• EXERCISE OBJECTIVE:
Below are the records; restate all of them exactly.

(Items from a data source)
==========

Every row gives one point. Before rounding, the points of a table are all equally far from one centre. They may lie mostly on one side of it. Where is the centre, to within rounding?
In the rows, zero is written as 128.

Points (9 x 3):
[[ 94 157  89]
 [107 188 117]
 [ 62 178 142]
 [143 121 151]
 [137 175 142]
 [108 121 183]
 [ 80 189 128]
 [139 135 109]
 [ 95 120 183]]
Centre: [ 98 142 138]

Points (12 x 9):
[[185 143 125  83 179 131 133  85  91]
 [117 164 128 145 215 136 136 110 169]
 [168 165 135 101 136 183 141 145 108]
 [141 114 123 120 129  79 194 115 104]
 [111 130  88 150 123 171 136 144 100]
 [122 150 156 154 210 168 125 162 149]
 [ 99 205  86 161 155 119 134 161 114]
 [121 173 137 129 135 133 132 134  16]
 [110 128 135 123 181 150  66 135  72]
 [160 177  89  86 164 146 109 138  97]
 [ 84 178 128  92 175 141 136  96  67]
 [135 174  75 185 141 120 156  97  89]]
Centre: [135 151 138 142 169 119 139 131  96]

Points (22 x 18):
[[147 191 119 113 141 120 137 141 177 167 102 142 162 186 122 122 150  91]
 [151 140 112  67 161 137 123 112 185 190  99 138 127 200 125 151 178  78]
 [217 100 165  64 140 102 146 132 150 157  80 134 113 165 117 162 212 123]
 [170 114 147  55 161  71 122 113 129 161 145 184 124 110 113 125 172  92]
 [138  93  97  85 133  80 138 120 168 168 161 141 131 178 125 112 161  69]
 [178 110 149  64 148 119 164 172 132 212 125 137  77 166 107 134 119  90]
 [175 154 107 117 176  80 128 137 162 138 149 142 154 146  97 153 115 110]
 [167 130 160  98 155 129 155  81 158 167  94 142 143 185 143 139 137  34]
 [187 135 159 114 159  94 134 100 190 181  67 123 140 141 152 164 156  97]
 [125 128 136  48 153 115 167 102 126 146 140 159 116 122 123 121 201  90]
 [141 165 105  49 159  92 146 121 152 149  89 161  88 177 142 141 126  90]
 [165  99 125 101 194 127 155 127  97 131 108 167 143 179 135 169 211  86]
 [128  92 154  62 182 103 138 145 123 201 138 132 118 160 124 123 184 109]
 [204 124 158  92 159 111 151 118 144 192 135 156 147 110 184 139 173  83]
 [214 126 117 114 150 129 126  79 103 163 134 163  94 156 108 146 151  74]
 [166 141 134  99 151 101 120 117 117 106 150 132  85 100 118 158 156 114]
 [178 134 151  88 160 115 178 121 142  94 135 113 135 179  93 175 182  88]
 [157 104 188  61 173 118 146 124  99 167 130 113 124 165 112 161 194 112]
 [134 143 173  52 116 114 135 134 154 207 158 155 103 149 122 158 173  88]
 [116 130 185 103 128 125 123 116 127 178 123 145  84 129 102 120 176  88]
 [194 141 171  88 159  75 184 141 133 169 102 195  90 143 100 169 138  85]
 [203 119 184 109 160 115 128 128 168 197  99 115 125 143 158 141 185 107]]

==========

• TASK RESPONSE:
Every row gives one point. Before rounding, the points of a table are all equally far from one centre. They may lie mostly on one side of it. Where is the centre, to within rounding?
In the rows, zero is written as 128.

Points (9 x 3):
[[ 94 157  89]
 [107 188 117]
 [ 62 178 142]
 [143 121 151]
 [137 175 142]
 [108 121 183]
 [ 80 189 128]
 [139 135 109]
 [ 95 120 183]]
Centre: [ 98 142 138]

Points (12 x 9):
[[185 143 125  83 179 131 133  85  91]
 [117 164 128 145 215 136 136 110 169]
 [168 165 135 101 136 183 141 145 108]
 [141 114 123 120 129  79 194 115 104]
 [111 130  88 150 123 171 136 144 100]
 [122 150 156 154 210 168 125 162 149]
 [ 99 205  86 161 155 119 134 161 114]
 [121 173 137 129 135 133 132 134  16]
 [110 128 135 123 181 150  66 135  72]
 [160 177  89  86 164 146 109 138  97]
 [ 84 178 128  92 175 141 136  96  67]
 [135 174  75 185 141 120 156  97  89]]
Centre: [135 151 138 142 169 119 139 131  96]

Points (22 x 18):
[[147 191 119 113 141 120 137 141 177 167 102 142 162 186 122 122 150  91]
 [151 140 112  67 161 137 123 112 185 190  99 138 127 200 125 151 178  78]
 [217 100 165  64 140 102 146 132 150 157  80 134 113 165 117 162 212 123]
 [170 114 147  55 161  71 122 113 129 161 145 184 124 110 113 125 172  92]
 [138  93  97  85 133  80 138 120 168 168 161 141 131 178 125 112 161  69]
 [178 110 149  64 148 119 164 172 132 212 125 137  77 166 107 134 119  90]
 [175 154 107 117 176  80 128 137 162 138 149 142 154 146  97 153 115 110]
 [167 130 160  98 155 129 155  81 158 167  94 142 143 185 143 139 137  34]
 [187 135 159 114 159  94 134 100 190 181  67 123 140 141 152 164 156  97]
 [125 128 136  48 153 115 167 102 126 146 140 159 116 122 123 121 201  90]
 [141 165 105  49 159  92 146 121 152 149  89 161  88 177 142 141 126  90]
 [165  99 125 101 194 127 155 127  97 131 108 167 143 179 135 169 211  86]
 [128  92 154  62 182 103 138 145 123 201 138 132 118 160 124 123 184 109]
 [204 124 158  92 159 111 151 118 144 192 135 156 147 110 184 139 173  83]
 [214 126 117 114 150 129 126  79 103 163 134 163  94 156 108 146 151  74]
 [166 141 134  99 151 101 120 117 117 106 150 132  85 100 118 158 156 114]
 [178 134 151  88 160 115 178 121 142  94 135 113 135 179  93 175 182  88]
 [157 104 188  61 173 118 146 124  99 167 130 113 124 165 112 161 194 112]
 [134 143 173  52 116 114 135 134 154 207 158 155 103 149 122 158 173  88]
 [116 130 185 103 128 125 123 116 127 178 123 145  84 129 102 120 176  88]
 [194 141 171  88 159  75 184 141 133 169 102 195  90 143 100 169 138  85]
 [203 119 184 109 160 115 128 128 168 197  99 115 125 143 158 141 185 107]]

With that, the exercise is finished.